» **TASK REQUIREMENTS**:
What lines in the entries hold the string "points"? List them.

» **EXTRACTED ENTRIES**:
Here are some points, one per row:
tensor([-0.47,  0.54, -1.36,  0.18, -2.06,  0.60,  1.70,  0.04,  2.00,  0.33,  1.33, -0.39,  0.64, -0.86,  0.95, -0.13, -0.84,  0.17,  0.47, -0.57,  0.37, -1.42,  0.16, -0.97])
tensor([ 0.14,  0.30, -0.28,  0.47,  0.53,  1.58, -0.81,  0.11,  0.01, -0.26, -0.50,  0.23,  0.19, -1.35,  0.36,  0.40, -0.60, -0.37, -0.44, -0.08, -0.44, -3.35, -0.97, -0.97])
tensor([ 0.61,  0.27, -0.92,  0.89,  0.04, -0.22,  0.00, -1.81,  0.16,  0.73, -0.10,  1.87, -1.74, -0.86,  1.05,  1.50, -0.16,  0.56, -0.19,  0.32, -0.95,  0.14,  0.31, -0.99])
tensor([-0.32, -0.33, -0.43,  0.20,  0.89,  1.07,  0.22,  1.85, -0.49,  0.84, -0.64, -1.38,  0.82,  0.31,  0.31,  0.47,  0.82,  0.96, -1.18,  0.42, -0.36,  2.13,  0.58, -0.31])
tensor([ 0.34,  0.85,  0.58, -0.19, -0.76, -0.89, -0.64, -0.33, -0.68, -1.69, -0.58, -0.01, -0.02, -1.65, -0.17, -0.90,  1.68, -0.57,  0.56, -1.13, -1.71,  0.30, -0.75,  0.94])
tensor([-1.25, -0.45,  0.80,  1.51, -1.90,  2.90,  0.61, -0.19, -0.24,  0.50,  0.58, -0.37, -2.01, -0.31,  0.37,  0.02, -1.91,  1.56, -0.54, -0.14, -0.21, -1.68, -0.68,  0.63])
tensor([ 0.67,  0.71, -0.48,  0.91, -0.15, -1.21, -0.21, -1.38, -0.11,  1.41, -0.36,  1.54, -1.77, -1.07,  1.42,  1.37, -0.51,  0.35,  0.25, -0.78, -0.86,  0.32,  0.52, -1.22])
tensor([-0.86, -0.09, -0.42,  0.47,  1.05,  0.71,  0.54,  2.26, -0.53,  0.03,  0.70, -1.23,  0.38,  0.61,  0.23, -0.44,  1.20,  0.94, -1.16,  0.78, -0.28,  1.64,  0.33, -1.20])
tensor([ 1.10,  2.05,  0.08, -1.16,  0.57, -0.35, -1.24, -0.46,  0.18, -0.35,  1.37,  0.80,  0.19, -0.24, -0.69, -0.64, -1.44, -0.69,  0.16,  1.51, -0.75,  1.04,  0.39,  1.02])
tensor([-0.26, -0.23,  1.02,  2.74,  1.25, -0.53,  0.42, -1.04,  1.04, -1.18, -0.68, -1.25,  0.89,  0.01, -0.39, -0.57, -1.01, -1.53, -0.66, -0.67,  0.64,  0.19, -1.39,  1.47])
tensor([-0.70, -0.69,  0.74, -0.09,  0.75, -0.92,  0.41, -0.10, -0.05,  0.06,  0.42, -0.71,  0.69,  0.82,  0.99,  0.51, -0.99,  3.13,  1.70,  2.01,  1.24, -1.23, -0.19,  1.21])
tensor([ 0.58,  0.61, -0.06,  0.00, -0.15, -0.72, -1.52, -0.50, -0.13, -0.42,  1.50,  1.48,  1.23, -1.17, -0.72,  0.05, -1.44,  0.45, -0.44,  0.74, -0.06,  0.60,  2.16, -0.26])
tensor([ 0.27, -1.41, -0.13, -0.29,  1.23,  1.16, -0.04, -1.14, -0.12,  1.17, -0.96, -0.07,  0.12, -1.27,  0.45, -0.64,  0.43, -0.03,  0.60, -0.38,  0.35, -1.59, -0.23, -1.31])
tensor([ 2.07, -0.60,  0.54,  2.80, -0.66,  1.78,  0.15,  0.78, -1.74, -0.40, -0.92,  0.85,  1.19, -0.01, -0.99, -1.51, -0.76, -1.58,  0.85, -0.83,  1.64, -0.63, -0.70, -0.89])
tensor([-0.73, -0.82, -0.47, -0.24,  0.03, -0.16,  0.32, -0.66,  0.45, -0.44, -1.74,  0.93, -1.46, -1.37,  0.12,  0.04, -0.99, -0.50, -0.12,  1.24,  1.46, -0.17,  0.70, -0.84])
tensor([-0.68, -0.97,  1.26, -0.97,  0.25, -0.43, -1.09,  0.17, -0.26,  0.48,  0.29, -1.12,  1.54,  0.46, -1.30,  1.25, -0.65, -0.21,  0.62, -2.33, -2.12,  0.00, -0.96, -0.20])
tensor([ 1.25, -0.17,  0.09, -0.03, -0.59, -0.96,  0.66, -0.87,  0.05,  0.27, -0.88, -0.56, -0.66,  0.52, -0.74,  1.46,  1.66, -2.06, -1.50,  1.60, -0.31, -0.07, -1.55, -2.22])
tensor([-1.33, -0.42,  1.33, -0.85,  0.81, -1.10,  0.05,  0.50, -0.22,  0.50,  1.48, -0.94, -0.17,  0.03,  0.88,  0.56, -1.60,  2.02,  1.70,  1.64,  1.58, -0.68, -1.14,  0.07])
tensor([-0.31,  0.62, -1.11,  0.39,  0.62,  1.38,  0.43,  1.30, -0.27,  0.49, -0.63, -1.74,  0.83,  1.21, -0.23, -0.39,  0.76,  1.29, -0.21,  0.61, -0.59,  1.92,  0.02, -0.14])
tensor([ 0.71,  1.66, -0.77, -0.21, -0.47, -0.86, -1.12, -0.46, -0.12, -0.51,  0.80,  0.73,  1.07, -1.25, -1.29,  0.54, -2.10,  0.90,  0.33,  0.76,  0.74,  0.34,  1.92, -0.12])
tensor([ 1.17, -0.42, -0.24, -1.03, -0.98, -1.45,  1.24, -0.81, -1.76,  0.60,  0.90, -0.71, -1.64,  0.03, -0.26, -1.80,  0.82,  0.95, -0.91, -2.04,  0.31, -0.52,  0.10,  1.36])
tensor([-3.14,  0.02,  0.04,  1.08, -1.06, -0.16, -0.64,  1.05, -0.21,  0.14, -0.03,  0.00,  0.60,  2.20,  0.73, -0.09,  0.23, -0.17,  0.27, -0.72,  1.09,  0.41,  1.04, -0.38])
tensor([ 1.30, -0.97, -0.18,  1.07, -1.16, -1.18,  0.77,  0.23,  0.70,  0.97, -1.61,  0.85,  0.32, -0.19, -1.17, -0.35,  0.76, -1.06, -2.07,  1.25, -0.73,  0.27, -1.52, -0.87])
tensor([ 0.44,  1.14,  0.54, -1.08, -1.57, -0.81, -0.99, -0.77, -1.35, -1.27, -1.08, -0.18,  0.71, -1.51,  0.49, -0.67,  2.78, -0.11,  0.29, -0.18, -2.33,  0.10, -0.72,  0.77])
tensor([ 0.53, -0.37, -0.86, -0.87, -1.03,  0.68,  1.22, -1.88,  0.99, -1.13,  0.06, -1.21, -0.35, -0.68,  1.90,  0.09, -1.18, -0.98, -0.04,  0.46, -0.09, -0.96,  0.29, -0.62])
tensor([-0.87,  1.13,  1.67, -0.29,  0.93,  0.65,  0.93,  1.71,  0.11,  1.81, -0.91, -0.09,  0.66,  1.75,  0.02, -0.59,  0.94,  0.21, -0.84,  0.80,  0.04,  0.45,  0.87,  0.24])
tensor([ 0.37, -1.34, -0.63, -0.61,  1.20,  0.69, -0.15, -1.15, -0.22,  0.21, -0.36,  0.51, -0.13, -0.48,  0.16, -0.53, -0.16, -0.05,  0.39, -0.47,  1.06, -1.47, -1.26, -1.79])
tensor([-0.18, -2.53, -0.39, -0.75,  1.28,  0.05,  0.26,  2.33,  0.49, -0.87, -0.71,  0.39, -1.09,  1.13, -0.66,  1.23, -0.33, -0.53,  1.83, -0.50, -1.02,  1.00,  0.56,  0.95])
tensor([-0.45, -0.57, -0.29,  0.14, -1.83, -1.42,  0.77,  0.09, -0.07,  1.26,  0.41, -1.41, -1.22, -0.26, -1.68, -0.30,  0.59, -0.83, -1.27, -0.37,  1.30, -0.18,  0.99,  1.74])
tensor([-0.81, -1.58, -0.92, -0.37,  1.40, -0.58,  0.11,  2.41,  0.45, -1.41, -0.62,  0.36, -0.92,  1.76, -0.47,  0.89, -0.07, -0.76,  1.41, -0.79, -0.83,  0.23,  0.78,  0.38])
tensor([-0.95, -0.73,  1.56, -2.17, -0.32,  0.10,  0.67, -1.57,  0.55, -1.80,  0.94,  0.56, -0.52, -0.04, -1.97,  0.59,  1.60,  0.88,  0.27, -3.42,  0.09,  0.36, -0.02, -0.43])
tensor([-2.78, -0.17, -1.27,  0.04,  0.75,  0.40, -0.36,  0.49, -0.53, -0.68, -0.35,  0.80,  0.42,  2.48,  0.70, -1.31,  0.87, -0.24, -0.27,  0.13, -0.22,  0.21, -0.43, -0.04])
tensor([-0.33,  1.62,  0.82, -0.80,  1.47,  0.31,  1.54,  1.22,  0.08,  1.07, -1.53, -0.56,  1.44,  1.80,  0.19, -0.50,  0.30,  0.64, -0.87,  0.39,  0.65,  0.54,  0.35,  0.00])
tensor([ 1.35,  2.24, -1.01,  0.03,  0.31,  0.29, -0.95, -0.69, -0.06, -0.22,  2.37,  1.11,  0.94, -0.92,  0.23,  1.20,  0.50, -1.98,  0.92,  0.54,  0.61,  1.31,  0.81,  2.36])
tensor([ 1.26,  0.82,  0.29, -0.99,  0.81,  0.10, -1.33, -0.82,  0.82, -0.09,  1.71,  1.22,  0.63, -0.16,  0.05, -0.75, -0.78, -0.94,  0.05,  1.61, -0.49,  1.16,  1.35,  0.91])
tensor([ 2.27,  0.30,  0.86,  0.05, -1.47, -0.49, -1.94,  0.07,  1.10, -0.16,  0.32, -0.29, -1.77,  0.52,  1.13, -0.08,  1.59,  0.19,  0.04, -1.40,  1.17, -0.68, -1.69,  1.70])
These points spread out most along one direction. Take the direction at right angles to it along which they spread out most. Go by this last direction. How far along it is each point below, from 0 to 99? The average is 50, and the first point in the table lies past the average. One standard deviation of the points above along it is 16.
tensor([ 1.10,  2.05,  0.08, -1.16,  0.57, -0.35, -1.24, -0.46,  0.18, -0.35,  1.37,  0.80,  0.19, -0.24, -0.69, -0.64, -1.44, -0.69,  0.16,  1.51, -0.75,  1.04,  0.39,  1.02]) --> 16
tensor([-0.70, -0.69,  0.74, -0.09,  0.75, -0.92,  0.41, -0.10, -0.05,  0.06,  0.42, -0.71,  0.69,  0.82,  0.99,  0.51, -0.99,  3.13,  1.70,  2.01,  1.24, -1.23, -0.19,  1.21]) --> 42
tensor([-2.78, -0.17, -1.27,  0.04,  0.75,  0.40, -0.36,  0.49, -0.53, -0.68, -0.35,  0.80,  0.42,  2.48,  0.70, -1.31,  0.87, -0.24, -0.27,  0.13, -0.22,  0.21, -0.43, -0.04]) --> 50
tensor([-3.14,  0.02,  0.04,  1.08, -1.06, -0.16, -0.64,  1.05, -0.21,  0.14, -0.03,  0.00,  0.60,  2.20,  0.73, -0.09,  0.23, -0.17,  0.27, -0.72,  1.09,  0.41,  1.04, -0.38]) --> 49
tensor([-0.95, -0.73,  1.56, -2.17, -0.32,  0.10,  0.67, -1.57,  0.55, -1.80,  0.94,  0.56, -0.52, -0.04, -1.97,  0.59,  1.60,  0.88,  0.27, -3.42,  0.09,  0.36, -0.02, -0.43]) --> 61
tensor([ 1.35,  2.24, -1.01,  0.03,  0.31,  0.29, -0.95, -0.69, -0.06, -0.22,  2.37,  1.11,  0.94, -0.92,  0.23,  1.20,  0.50, -1.98,  0.92,  0.54,  0.61,  1.31,  0.81,  2.36]) --> 13
tensor([ 0.34,  0.85,  0.58, -0.19, -0.76, -0.89, -0.64, -0.33, -0.68, -1.69, -0.58, -0.01, -0.02, -1.65, -0.17, -0.90,  1.68, -0.57,  0.56, -1.13, -1.71,  0.30, -0.75,  0.94]) --> 52
tensor([-0.81, -1.58, -0.92, -0.37,  1.40, -0.58,  0.11,  2.41,  0.45, -1.41, -0.62,  0.36, -0.92,  1.76, -0.47,  0.89, -0.07, -0.76,  1.41, -0.79, -0.83,  0.23,  0.78,  0.38]) --> 48
tensor([ 1.26,  0.82,  0.29, -0.99,  0.81,  0.10, -1.33, -0.82,  0.82, -0.09,  1.71,  1.22,  0.63, -0.16,  0.05, -0.75, -0.78, -0.94,  0.05,  1.61, -0.49,  1.16,  1.35,  0.91]) --> 16
tensor([ 2.07, -0.60,  0.54,  2.80, -0.66,  1.78,  0.15,  0.78, -1.74, -0.40, -0.92,  0.85,  1.19, -0.01, -0.99, -1.51, -0.76, -1.58,  0.85, -0.83,  1.64, -0.63, -0.70, -0.89]) --> 67
tensor([-0.26, -0.23,  1.02,  2.74,  1.25, -0.53,  0.42, -1.04,  1.04, -1.18, -0.68, -1.25,  0.89,  0.01, -0.39, -0.57, -1.01, -1.53, -0.66, -0.67,  0.64,  0.19, -1.39,  1.47]) --> 58
tensor([-0.33,  1.62,  0.82, -0.80,  1.47,  0.31,  1.54,  1.22,  0.08,  1.07, -1.53, -0.56,  1.44,  1.80,  0.19, -0.50,  0.30,  0.64, -0.87,  0.39,  0.65,  0.54,  0.35,  0.00]) --> 43
tensor([-0.68, -0.97,  1.26, -0.97,  0.25, -0.43, -1.09,  0.17, -0.26,  0.48,  0.29, -1.12,  1.54,  0.46, -1.30,  1.25, -0.65, -0.21,  0.62, -2.33, -2.12,  0.00, -0.96, -0.20]) --> 53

» **TASK SOLUTION**:
Here are some points, one per row:
These points spread out most along one direction. Take the direction at right angles to it along which they spread out most. Go by this last direction. How far along it is each point below, from 0 to 99? The average is 50, and the first point in the table lies past the average. One standard deviation of the points above along it is 16.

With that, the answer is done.